[Stored data]

Each row is where one point has got to under a steady rotation. How many ticks took it there?
The counts run from 0 to 260.
[123 131 107 147 113  82 108 113 123 129 146 150 146 155 146  93 181 135
 142 110  82 163 102 150  99 146 138 107 124 121 162 105 160  97  93 192
 119 132 114 128 110 123 156 121 113 110 146  86 106  96 135 155 148 162
 181 111]
218
[113 105 168 139 149 159 106  99 145 113 163 137  95 144 108 142 114 145
 163 149 144  98 113 129 161 140 130  97 140 144 111 117 147  81 145  92
 170  98 105 129 156  97 144 110  99 102  55 138 117 138 136 139 113 159
  61 115]
133
[102 152 145 133  98 139  97 118 169 112 126 169 143 132 159 108 185 113
 152 142 111 142 115 146  96 111 123  86 149 106 165 134 170 112 137 100
 146 153 137 148 181  88 140 115  94 130 130 132 109  69 121  98 134 186
 128 183]
180
[140 180 100 135 128 117  69 127 150 156 126 158 150 146 114  67 166 113
 156 119 111 124  75 175 127 170 136 125 124 108 177 124 124 122 131 166
 110 110  88 109 104 119 157 119 127  86 120 121 103 127 166 149 137 144
 159  92]
216
[110  98 111 131 149 102 105 140 130 146 132 104 126 137 144 139 173 118
 151 132 125 109 117 115 121 161 118 124 132  80  72 142 140  92  70  84
  96 153  95 131 127 170  75 142 108  73 118 116  78 142 126 167  62 146
 118  87]
195
[128 160 117 126 111 150 128 167 111 161 198 136 160 107 105 101 148 111
 103 116 139 130 185 162 140 116  77 122  88  81 146 109 112 132 134 149
  93 133 132 110 127 125 150 116 101 120 149 174 112 185 163 104 106 130
  91 117]
99
[142 101 164 165 119 143 109  92 116 107 133 150 128 160 166 145 137 148
 157 150 143 167 120 115 158 132 124 108 141 121 167 116 137 156 126 131
 159  95 154 125 154 120 173 118 101 150  99 163 148  86 102  76 147 139
  59 159]
17
[148 118 111 133 159 121 138  88  87  68 127 163  96  94  91 116  76 141
 150 145 106 130 147 102  79 126 159  98 138 161 141 106 115 172 128 123
 184 149 146 110 125 167 156 135 128 161 146 102 153 110 152 113 143 151
 123 123]
165
[151 148 125 184 131  98 151 157 125 156 102 126 133 134  94 122 156 122
  99 119 128 109 111 102 168 183 119 142 120 113 125 138 121 136 111 187
  85 114 119 146 113 133  95  85 168 113 103 119 101 137 151  83  72 104
 120 117]
253
[ 75 137 111  95 130 108 111 127 149  71 121 135 143 137 146 101 115  94
 110 132 116 156  82 157 141 113 117 104  89 109 126 111 168 100  84  71
 141 125 104 123 135 102  88  95 118 118 104 157  97  75  88 132 116 119
 156 136]
240
[151 124 143 153 150 136 133 152 120 108  80 102 143 153 135 180  96 179
 138 125 125 183 164 139 177  93  98 118 131 111 116 127 135 114 146 147
  84  97 117 146 111 136 119 130 167 148 147 148  49 171 119 152 129 135
 162 137]
230
[ 98 168 102 132 103 138 105 183 150 156  82 191 114 105 104  90 138 135
 123 111 105  96 136 111 107 153 119 161 116 108 112 133 122 147 129 127
  79 167  93 123  75 122  88 136 170 117 146 139  96 152 155 111  90 137
 129 119]
44
[128 139 127 130 162 140 115 148 144 159  95  98 120 159 118 159 142  97
 163 141 161  91 109 134 159 148  84 130 117  72  93 149 127 116  85  87
 110  86 125 137 111 110  79 115 116  98 105 144  71 150 156 148  86 134
  93  93]
193
[170 108 142 139  94 117 112 112  92 111 174 126 134 165 134 132 112 137
  97 120 126 158  80 134 144 118 145  95 101 142 152 120 174 173 114 152
 150  76 116 121 123 138 144 115 164 180 121 128 149 109  90  83 170 116
 152 133]
14
[129  86 130 164 119 105 139 134 117 163  66 121  80 139 140 167 118 132
 139 126  82 147 111  81 147 128 113 180 103  82 111  94 102 137  73 121
 131 132 142 117  87  89 102 103  87 119 109 103 140 103 116 147 100 110
 107 126]
149
[136 116  78 155  98 156 141 118 139 139 205 170 143 144  86 126 130 111
 109 117 117  96 149 109 110 150 175 120  79  93 136 123 148 136 139 164
 116 177 122  88 125 104 132 125  75 130 107  73 166 115 149 154 113 144
 140 143]
259
[150 147 141 124 140 142 103 106 121  66 146 125 124 137 125 150  87 164
 177 160 133 156 141 137 134 101 109  88 131 116 194 116 114 137 117 114
 166  66 159 122 153  93 174 139  77 144 153 120 145 120 119 150 158 165
 122 106]
225
[118 107 176 101 110 167 140 154  82 123 140 119  98  69 144 131 133 104
 144 136 149 142 162 121 144 123  58 151 139 137 114 123 112 163 100 107
 133 147 100 135 132 143 161 134 148 127 132 184 130 149 141 103  97 124
  61  98]
39
[149 126 138 136 126 175 147 103 165 104 139 126 147 112  77 170 145  73
 132 131 163  79 138 117 137 112 134 123 130 120 113 171 146 153 161 120
 111 165 106 116 180 113 108 123 122 159  83  75 122 109 141 151 122 145
 166 185]
28
[125  68 182 138 124 174 126 121  90  84 132 142 101 139 161 175 131 162
 173 144 137 144 141  96 128 103 140 131 139 118 141 136 132 153  74  80
 115 111 108 146 127 115 106 176 115 162 158  95 137 117  73 126 117 120
 127 135]
187
[112 155 110  67 124 157 164 121  88 111 175 132 155 102 109  83 148  39
 113 139 149  86 133 141 117 107 117 130  93  84 132 100 142 165  90  98
 105 147 125 105 136 147 103 112 120 163 104 149 138 118 150 114 104 125
 138 146]
200
[ 95 107 147 126 104  82 131 172 119  92 156 107 104  79 149 140 106 129
  95 147 122 154 125 102 153 104 134 111 147 131 105 130 152 124 114  84
 143 166 115 120 141 146 105 101 121 151 113 128 164  97  63  83  84 109
 143 154]
243
[113 138 105 153 131  90 127 161 127 119 124 118 135  80  94  92 126 146
 122 106  91 144 165 115  88 141  90 128  95 102 162  73  94 121  88 117
 123 116 149 127 129 137 127 121  95  77 193 130  85 131 161 121 116 133
  95  93]
102
[121 140 104  82 115 150 158 130  80 118 193 120 158  93 110  99 156  58
  96 120 148  88 154 142 124 116 126 127 111  97  95 126 163 159 102 113
  88 164 123 110 124 168  88 122 137 154 111 124 129 150 128 125  97 126
 144 151]
199
[148 105 161 160 113 190 139 159 126 134 128 120 102 166 130 202 102 138
 147 151 147 100 166 116 151 110 106 140 161  87  76 141 149 133 145 101
  98 123 162 135 114  99 101 131 126 159 103 118 133 157 128 135  95 135
 106 148]
190
[146 163  67 102 143  78 140 105 123 115 105 126 149 125  92  92 133 104
 110 129 121 154 126 131 113 125  93 104  78 100 132 141 113 161  93 165
 135 136 157 103 144 187 137  84 145 166 150 147 109 115 149  93 131 137
 158 111]
161
[162 137 130 150 131  74 119  99  99 162 115 136 111 172 154 123 163 187
 145 133 103 174 135 125 131 111 155 115 116  84 121 105 120 114 130 158
 144 129 175 117 108 168 136 110  77 148 142 167 118 136 118  83 110 163
 118 127]
57
[136  93 156 150 167 139 132 114 133  83 146  95 145  66 144 154 127 142
 159 138 135 110 159 153 122 115  97 113 202 132 114 130 154 101 138  99
 135 136 107 174 149 125 134 130 143  86 105 104  59 130 158 166 105 137
 128 147]
234
[153 144  91 186 152 167 102 103 136 108  94 160 144 137 102 122 111 119
 163 105  95 128 154 134  73 122 157  95 152 100 141  98 148 126 169 118
 128 133 160 127 128 132 112 154  98 138 159 111  82  97 169 155 153 145
 127 175]
65
[155 121 123 152 106  84  95 108 114 119 151 144 134 148 115 114 122 157
  79 109 105 149  71 129 138 130 179  94 109 140 134 129 157 162 137 143
 157  93  93 110 120 135 121 101 141 177 110 135 150  97  87  81 163 128
 169 139]
13
[110 116 156  87  90 134 134 163  95 140 119 132 104 116 112 132 122 118
 115 116 142 178 142  98 155  97 124 156  99 114  56 130 131 147 119 110
 130 157  73 100 125 160 109 102 137 187 109 170 141 175  74 122  96 142
 132 136]
36
[161 123 134 130 111  82 144 111  99 137 182 134  69  99 121 147 138 129
 110 150  75  59 114 112 103 132 149 118 138 137 128 132 156 164 122 152
 146 157 131 117  81 106 143  82 106 126 110  67 182 106 162 100 105 142
 163 127]
50
[133 115 138 148 143 150 114 125 147  78 158 119 150  74 135 132 110 131
 139 132 134  89 153 151 126 116 129 110 195 129 107 158 167 114 168  81
 134 170  89 163 152 134 116 142 121  86 102 115  79 139 140 169  98 129
 144 155]
235
[100 169 133 146 108 115 149 187 157 144 124 129  82 156  84 174 113 123
  99 161 130 103 113 100 158 138 119 127 109 105  90 139 145  98 111 139
  90 113 137 105  98  69  96  80 108 131  94  94 160 145 152 129  77 134
 162 101]
90
[149 140 175 113 117 169 108  98 111 113 159 138 136 143 145  96 165 109
 135  98 122  96  92 168 117 123 119 114 147 148 141 117 184 153 144 141
 140  89  76 158 139 109 151 115 172 138 107 139  79 125 137 106 170 173
 137 151]
177
[182 132  84 160 110  76  61 143 145 160 110 108 120 136 123 137  71 150
 133 121  96 130  88 156 154 133 123 128 131  86 123 147 128 126 174 137
 170 110 121 103  89 145 140  93 118 125  94 146 147 142 140 152 152 136
 154 131]
113
[ 97 119 168 127 120 126 139 121 115 122 161 121 139  82 133  94 202 110
 111 105 121 143 131 116 137 122 109 145 100 124 129 107 128 137  80  92
 118 129  80 148 196 130 110 105 113 126 124 145  78 112  83  78  94 123
  86 164]
140
[112 131 161 102 130 160 120 133 120 125 124 146  90  61 141 112 142 115
 170 148 145 126 159 103 124 135  81 160 146 139 129 125  98 150 117  95
 146 167 112 141 135 149 140 124 129  97 119 176 127 149 144 111  83 139
  43 104]
40
[160 143 137 163 148 126 127 147 126 123  66 126 126 165 114 160  83 193
 145 114 118 177 168 124 160  92 125 109 124 111 108 118 128 113 154 130
 116  88 132 144 107 130 117 120 138 163 138 140  72 167 115 158 143 160
 163 141]
229
[163 131  93 148 155 144 136 104 106 131 132 156 150 101 116  89 110 125
 108 126  84  75 153 162 130 115 146 129 148 138 134 114 159 161 181 150
 121 159 118 135  87 138 123 115 173 121  96 162  85 131 177  99 111 116
 134 161]
5
[128 123 146 110  70 179  76 154 111 119 172 113 141 146 152 145  96 103
 127 133 162 154 113 167 141 101 120  97 158 123  95 142 183 132 177 114
 157 115 105 120 125 143 143 148 143 174  97 162 153 156 100 153 149 146
 126 163]
75
[151 119 111 165 168 172  98  96 101  97 155 131 157 118 116 125 144 139
 174 135 128 120 161 148  80 122 128  89 165 119 187 114 134 155 131 120
 111 129 150 134 144 149 145 190 124 108 193 118  69 120 175 136 140 125
 111 131]
63
[121 148 145 103  88 174  75 159 122 115 127 141 140 165 157 115 109  84
 150 141 183 155 105 178 158 111 106 113 148 106 126 139 157 124 169 110
 150 113 106 113 128 134 138 137 135 161  95 192 146 148 117 148 143 146
 108 153]
76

■ PROBLEM ■
Once you find the line with "138 125 125" in the entries above, output it and each line after it up to and including the line with "[ 98 168 102", and nothing else.

■ EXERCISE ANSWER ■
 138 125 125 183 164 139 177  93  98 118 131 111 116 127 135 114 146 147
  84  97 117 146 111 136 119 130 167 148 147 148  49 171 119 152 129 135
 162 137]
230
[ 98 168 102 132 103 138 105 183 150 156  82 191 114 105 104  90 138 135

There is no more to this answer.